→ Prompt
Below this sentence is a listing; return exactly its lines from the one with "input ε β Λ" to the one with "input ψ Γ δ", both kept, and nothing more.

→ Supplied records
+ + + + + + +

Below are the code and all the weights of a small trained network. Each question names an input and a target symbol and asks about switching units off, where a switched-off unit gives its printed mean instead of its output.

import numpy as np


def w(rows, s, z=0):
    codes = np.array(rows[::2]) - 128.0
    scale = np.full(codes.shape[1], s)
    scale[-1] = z or s
    return codes * scale


def softmax(a):
    e = np.exp(a - a.max(-1, keepdims=True))
    return e / e.sum(-1, keepdims=True)


def log_softmax(a):
    a = a - a.max(-1, keepdims=True)
    return a - np.log(np.exp(a).sum(-1, keepdims=True))


def net(x, mask):
    ids = ['ΓΛΦβδεηψ'.index(c) for c in x.split()]
    T = len(ids)
    res = E[ids] + P[:T]
    u = 0
    for l in range(2):
        r = res
        for j in range(3):
            rows = slice(4 * j, 4 * j + 4)
            q, k, v = (r @ M[l][rows].T for M in (Q, K, V))
            z = softmax(np.where(np.tri(T) > 0, q @ k.T / 4**0.5, -1e9)) @ v
            o = O[l][rows]
            res = res + np.where(mask[u + j], z, o[:, -1]) @ o[:, :-1]
        u += 3
    return log_softmax(res[-1] @ U[:, :-1].T + U[:, -1])


Q, K, V, O = {}, {}, {}, {}
E = w([
[142,131,61,54,89,177,93,113],'Γ',
[137,89,131,212,82,139,146,25],'Λ',
[175,164,122,235,36,155,173,193],'Φ',
[42,93,190,239,77,213,147,106],'β',
[28,174,168,93,153,173,213,156],'δ',
[4,201,68,190,72,78,149,89],'ε',
[100,95,177,67,27,74,185,87],'η',
[108,115,160,174,198,39,60,165],'ψ',
],0.012)
P = w([
[110,2,13,89,177,149,117,165],'0',
[129,60,69,107,185,178,137,143],'1',
[135,104,111,119,180,186,142,133],'2',
[144,145,143,129,170,184,144,126],'3',
[140,180,172,139,148,177,134,124],'4',
[142,199,196,140,126,168,111,102],'5',
[137,225,223,145,105,160,99,93],'6',
],0.0059)
Q[0] = w([
[113,115,144,97,197,129,56,69],'0.h1',
[130,66,113,131,186,79,98,164],'0.h1',
[126,98,93,139,59,188,152,151],'0.h1',
[133,135,145,171,198,148,94,116],'0.h1',
[137,144,116,70,146,50,134,202],'0.h2',
[165,117,53,42,167,149,21,201],'0.h2',
[130,54,132,102,242,65,100,116],'0.h2',
[101,125,33,57,84,169,133,93],'0.h2',
[151,81,235,116,26,123,166,87],'0.h3',
[70,255,82,112,117,117,174,108],'0.h3',
[99,178,28,154,88,174,89,120],'0.h3',
[186,194,105,18,97,92,144,243],'0.h3',
],0.017)
K[0] = w([
[101,75,84,164,91,133,150,179],'0.h1',
[83,88,84,134,146,100,193,122],'0.h1',
[116,204,138,132,96,84,99,89],'0.h1',
[135,90,116,106,73,107,144,138],'0.h1',
[120,46,126,170,121,145,135,112],'0.h2',
[93,62,45,112,138,168,152,111],'0.h2',
[118,70,114,153,143,58,166,215],'0.h2',
[161,144,82,85,92,196,178,135],'0.h2',
[178,140,253,113,83,118,199,142],'0.h3',
[127,159,39,140,203,181,200,101],'0.h3',
[144,187,22,167,130,117,111,104],'0.h3',
[174,46,76,75,92,190,167,176],'0.h3',
],0.019)
V[0] = w([
[105,189,88,121,145,145,136,106],'0.h1',
[134,145,159,155,117,117,173,164],'0.h1',
[112,109,140,80,125,174,103,133],'0.h1',
[86,187,87,114,159,157,119,115],'0.h1',
[160,138,70,240,99,78,165,172],'0.h2',
[194,63,99,106,64,187,137,116],'0.h2',
[86,212,185,106,85,150,95,73],'0.h2',
[174,165,210,185,198,143,89,48],'0.h2',
[126,98,82,175,118,125,88,236],'0.h3',
[199,222,120,227,97,166,87,64],'0.h3',
[116,121,42,153,234,123,183,110],'0.h3',
[158,44,74,148,205,124,254,126],'0.h3',
],0.0067)
O[0] = w([
[152,172,130,104,130,170,130,121,166],'0.h1',
[152,111,127,154,192,109,178,140,123],'0.h1',
[94,102,117,86,45,121,119,106,133],'0.h1',
[151,182,126,103,95,173,127,102,166],'0.h1',
[159,188,167,193,253,120,148,148,201],'0.h2',
[133,97,124,131,156,94,241,145,157],'0.h2',
[142,146,100,53,136,166,97,119,169],'0.h2',
[93,211,133,100,106,97,50,118,7],'0.h2',
[82,93,133,111,46,154,48,103,146],'0.h3',
[141,117,76,52,73,210,167,61,228],'0.h3',
[146,110,118,116,197,136,90,141,194],'0.h3',
[113,56,111,120,120,53,121,144,195],'0.h3',
],0.006,0.0016)
Q[1] = w([
[151,86,213,128,93,164,198,116],'1.h1',
[152,133,165,207,112,106,86,139],'1.h1',
[89,149,74,139,214,128,99,68],'1.h1',
[88,148,74,196,95,222,127,148],'1.h1',
[108,114,190,208,129,111,33,111],'1.h2',
[179,88,173,95,91,83,84,180],'1.h2',
[103,206,54,140,109,21,103,165],'1.h2',
[94,140,161,67,220,102,79,95],'1.h2',
[84,146,168,156,136,147,158,62],'1.h3',
[84,92,136,79,191,115,90,92],'1.h3',
[164,92,143,176,123,124,1,148],'1.h3',
[140,190,87,97,150,77,112,182],'1.h3',
],0.021)
K[1] = w([
[44,152,188,174,45,67,183,137],'1.h1',
[124,142,185,189,218,87,100,157],'1.h1',
[123,155,87,88,133,243,61,142],'1.h1',
[180,237,141,208,155,198,140,72],'1.h1',
[132,137,181,196,165,9,33,153],'1.h2',
[141,17,60,149,145,57,161,139],'1.h2',
[255,97,114,126,240,232,84,135],'1.h2',
[114,87,126,48,77,115,9,65],'1.h2',
[132,201,197,55,117,112,113,103],'1.h3',
[101,79,85,40,62,141,73,131],'1.h3',
[141,68,128,186,173,37,8,179],'1.h3',
[183,59,110,136,167,222,133,110],'1.h3',
],0.017)
V[1] = w([
[175,165,119,168,54,77,135,115],'1.h1',
[134,42,125,192,105,94,117,113],'1.h1',
[206,95,43,112,91,187,127,180],'1.h1',
[49,154,147,114,109,149,146,242],'1.h1',
[77,59,98,117,179,150,140,74],'1.h2',
[108,97,231,125,142,218,113,116],'1.h2',
[135,135,116,155,134,113,136,3],'1.h2',
[214,82,144,118,172,117,70,108],'1.h2',
[96,151,120,154,163,211,52,143],'1.h3',
[103,138,76,203,54,40,110,131],'1.h3',
[155,59,230,159,94,128,131,123],'1.h3',
[172,139,131,200,78,172,110,38],'1.h3',
],0.014)
O[1] = w([
[61,157,178,151,217,161,96,149,137],'1.h1',
[87,223,99,190,98,64,132,135,227],'1.h1',
[182,186,166,66,186,45,145,211,161],'1.h1',
[254,117,153,145,134,134,183,46,140],'1.h1',
[100,120,76,109,61,185,124,113,205],'1.h2',
[106,41,131,79,66,53,189,103,166],'1.h2',
[116,96,65,212,72,168,90,166,125],'1.h2',
[146,135,203,99,59,104,40,142,1],'1.h2',
[143,223,129,160,73,79,159,64,139],'1.h3',
[249,67,138,145,113,181,79,92,163],'1.h3',
[121,29,172,40,93,93,146,129,145],'1.h3',
[192,74,78,167,60,47,69,171,159],'1.h3',
],0.0088,0.0058)
U = w([
[246,170,101,4,75,178,114,126,198],'Γ',
[95,113,150,179,82,133,114,179,110],'Λ',
[212,88,197,227,184,48,193,143,153],'Φ',
[190,66,108,141,68,86,200,73,3],'β',
[114,158,151,114,135,133,218,53,77],'δ',
[208,143,81,168,136,208,157,87,78],'ε',
[143,19,182,122,176,194,128,97,170],'η',
[174,139,226,129,82,141,89,39,232],'ψ',
],0.0031,0.0036)

Each question gives the input, a string of symbols that net reads in full, and the target symbol t.
The units are the heads (4 rows each of Q, K, V and O). Each row of codes is followed by its name. A weight is (code - 128) times the scale printed after its matrix; where a second scale follows, it is the last column's (O and U).
mask holds one flag per head, layer by layer. A switched-off head (its flag False) gives its mean, the last column of its rows in O, instead of its output. The means were averaged over made-up inputs and are rounded, as every weight is.
A unit's drop is (log p(t) with every unit on - log p(t) with that unit switched off) / (log p(t) with every unit on - log p(t) with every unit switched off).
The circuit of an input: a set's keep is (log p(t) with only the set's units on - log p(t) with every unit switched off) / (log p(t) with every unit on - log p(t) with every unit switched off). Starting from all 6 units, units are removed one at a time, each time the one whose removal leaves the highest keep (on an exact tie, the one counted first), for as long as the keep stays at least 0.8.
circuit, biggest first: the units of the circuit, biggest drop first
most important unit: the unit with the biggest drop
which heads matter: for each layer, one digit per head in row order, 1 if its drop is at least 0.15 and else 0, layers parted by /
input β Γ ψ η, target η: most important unit	1.h3
input Γ Λ η η Λ Φ Λ, target Φ: circuit, biggest first	[0.h2, 1.h2, 1.h3]
input Φ ψ Γ Φ ε β, target ε: which heads matter	000 / 011
input δ η Λ Λ, target η: which heads matter	001 / 001
input ψ β Λ δ Λ Λ Λ, target Λ: circuit, biggest first	[0.h2, 0.h3, 1.h1, 1.h3]
input Γ Φ δ Λ ε Λ Φ, target δ: circuit, biggest first	[0.h3, 0.h2, 1.h3]
input δ δ δ Φ β Φ, target β: circuit, biggest first	[0.h2, 0.h3, 1.h2, 1.h3]
input Γ ε ε β δ Φ β, target δ: circuit, biggest first	[1.h3, 0.h3]
input Λ δ Λ Γ ε Λ Γ, target ε: which heads matter	111 / 011
input Λ Γ β ε η Λ β, target η: circuit, biggest first	[0.h3, 1.h3, 1.h1]
input Φ δ Λ δ, target Λ: circuit, biggest first	[0.h3, 0.h2, 1.h1, 1.h2]
input Φ Λ Φ δ Φ, target Λ: circuit, biggest first	[0.h2, 1.h1]
input ε β Λ β β, target β: circuit, biggest first	[1.h2, 1.h3, 0.h3]
input δ Φ δ, target Φ: which heads matter	001 / 100
input Λ Γ Φ Γ, target Φ: which heads matter	011 / 110
input δ Φ η Λ Λ Λ Φ, target η: which heads matter	011 / 101
input ψ Γ δ Φ Λ β, target β: most important unit	0.h2
input δ ε δ, target ε: which heads matter	001 / 011
input Λ Φ β Φ Φ ε η, target η: circuit, biggest first	[1.h1, 1.h3]
input β Λ Λ, target β: which heads matter	001 / 111
input Φ Φ Γ η η Φ Γ, target η: circuit, biggest first	[0.h2, 1.h3, 0.h3, 1.h1]
input Φ η ψ Φ, target η: which heads matter	011 / 001
input ε Λ ψ ε δ ε β, target ε: circuit, biggest first	[1.h3, 1.h2]
input ε Γ ε, target Γ: which heads matter	000 / 110
input δ Φ Φ Λ δ ε δ, target ε: circuit, biggest first	[0.h3, 1.h3, 1.h2]
input η ψ ψ Φ ψ Λ δ, target δ: circuit, biggest first	[1.h3, 1.h2]
input Φ ε Λ η β, target η: circuit, biggest first	[1.h3, 0.h3]
input Λ η η η ε Λ ε, target Λ: which heads matter	010 / 110
input Λ Λ ε Φ Φ Φ, target Φ: most important unit	1.h2
input Λ η Γ Φ Γ Γ, target Φ: most important unit	0.h3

+ + + + + + +

→ Answer section
input ε β Λ β β, target β: circuit, biggest first	[1.h2, 1.h3, 0.h3]
input δ Φ δ, target Φ: which heads matter	001 / 100
input Λ Γ Φ Γ, target Φ: which heads matter	011 / 110
input δ Φ η Λ Λ Λ Φ, target η: which heads matter	011 / 101
input ψ Γ δ Φ Λ β, target β: most important unit	0.h2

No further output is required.